Rows are points. To make a cloud, some directions were put in groups of two or more. Within a group, all points are equally far from the middle, so they leave a hole (a ring in 2 directions, a hollow ball in 3). The other directions are filled evenly. Then the cloud was stretched, turned, moved and blurred a little. How many holes are there, and how many directions does each take, smallest first?

Cloud, 13 rows:
[[-0.20 -0.40]
 [ 0.27  0.56]
 [ 0.51  0.14]
 [-0.06 -0.43]
 [ 0.07 -0.41]
 [-0.19  0.65]
 [ 0.21  0.59]
 [ 0.50 -0.01]
 [ 0.05  0.65]
 [ 0.48 -0.07]
 [-0.59 -0.10]
 [-0.63  0.02]
 [ 0.22  0.59]]
Holes: 1 (2)

Cloud:
[[ 0.64 -0.46  0.01]
 [ 0.43 -0.47 -0.55]
 [-0.36  0.04  0.31]
 [ 0.16 -0.78  0.57]
 [ 0.45  0.23 -0.61]
 [ 0.66 -0.24 -0.24]
 [ 0.57  0.24  0.33]
 [-0.52 -0.05 -0.16]
 [ 0.59 -0.39 -0.27]
 [-0.20  0.34 -0.04]
 [-0.48  0.06 -0.11]
 [-0.28  0.33 -0.14]
 [ 0.26  0.40 -0.11]
 [ 0.27  0.31  0.74]
 [ 0.20 -0.76  0.39]
 [-0.19 -0.64 -0.15]
 [-0.57 -0.27 -0.37]
 [-0.32 -0.25  0.60]
 [-0.54  0.10 -0.30]
 [ 0.53  0.26 -0.02]
 [-0.37 -0.44  0.11]]
Holes: 1 (2)

Cloud, 20 rows:
[[-0.47  0.68  0.04]
 [ 0.35  0.13 -0.40]
 [ 0.52 -0.10 -0.17]
 [ 0.05 -0.33 -0.60]
 [-0.40 -0.51  0.35]
 [ 0.23  0.39  0.51]
 [ 0.16  0.22 -0.54]
 [-0.86  0.17 -0.24]
 [ 0.18 -0.46 -0.42]
 [-0.73 -0.28  0.19]
 [ 0.34  0.20 -0.38]
 [-0.69 -0.27  0.28]
 [ 0.04  0.04 -0.65]
 [-0.29  0.41  0.62]
 [ 0.43  0.05 -0.30]
 [ 0.32 -0.42 -0.32]
 [-0.23 -0.68  0.04]
 [ 0.18 -0.46  0.50]
 [ 0.01 -0.69 -0.09]
 [ 0.50 -0.33  0.15]]
Holes: 1 (3)

Cloud (22 x 3):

#### How to complete this task
Would you restate each of the entries word for word?

#### Written answer
Rows are points. To make a cloud, some directions were put in groups of two or more. Within a group, all points are equally far from the middle, so they leave a hole (a ring in 2 directions, a hollow ball in 3). The other directions are filled evenly. Then the cloud was stretched, turned, moved and blurred a little. How many holes are there, and how many directions does each take, smallest first?

Cloud, 13 rows:
[[-0.20 -0.40]
 [ 0.27  0.56]
 [ 0.51  0.14]
 [-0.06 -0.43]
 [ 0.07 -0.41]
 [-0.19  0.65]
 [ 0.21  0.59]
 [ 0.50 -0.01]
 [ 0.05  0.65]
 [ 0.48 -0.07]
 [-0.59 -0.10]
 [-0.63  0.02]
 [ 0.22  0.59]]
Holes: 1 (2)

Cloud:
[[ 0.64 -0.46  0.01]
 [ 0.43 -0.47 -0.55]
 [-0.36  0.04  0.31]
 [ 0.16 -0.78  0.57]
 [ 0.45  0.23 -0.61]
 [ 0.66 -0.24 -0.24]
 [ 0.57  0.24  0.33]
 [-0.52 -0.05 -0.16]
 [ 0.59 -0.39 -0.27]
 [-0.20  0.34 -0.04]
 [-0.48  0.06 -0.11]
 [-0.28  0.33 -0.14]
 [ 0.26  0.40 -0.11]
 [ 0.27  0.31  0.74]
 [ 0.20 -0.76  0.39]
 [-0.19 -0.64 -0.15]
 [-0.57 -0.27 -0.37]
 [-0.32 -0.25  0.60]
 [-0.54  0.10 -0.30]
 [ 0.53  0.26 -0.02]
 [-0.37 -0.44  0.11]]
Holes: 1 (2)

Cloud, 20 rows:
[[-0.47  0.68  0.04]
 [ 0.35  0.13 -0.40]
 [ 0.52 -0.10 -0.17]
 [ 0.05 -0.33 -0.60]
 [-0.40 -0.51  0.35]
 [ 0.23  0.39  0.51]
 [ 0.16  0.22 -0.54]
 [-0.86  0.17 -0.24]
 [ 0.18 -0.46 -0.42]
 [-0.73 -0.28  0.19]
 [ 0.34  0.20 -0.38]
 [-0.69 -0.27  0.28]
 [ 0.04  0.04 -0.65]
 [-0.29  0.41  0.62]
 [ 0.43  0.05 -0.30]
 [ 0.32 -0.42 -0.32]
 [-0.23 -0.68  0.04]
 [ 0.18 -0.46  0.50]
 [ 0.01 -0.69 -0.09]
 [ 0.50 -0.33  0.15]]
Holes: 1 (3)

Cloud (22 x 3):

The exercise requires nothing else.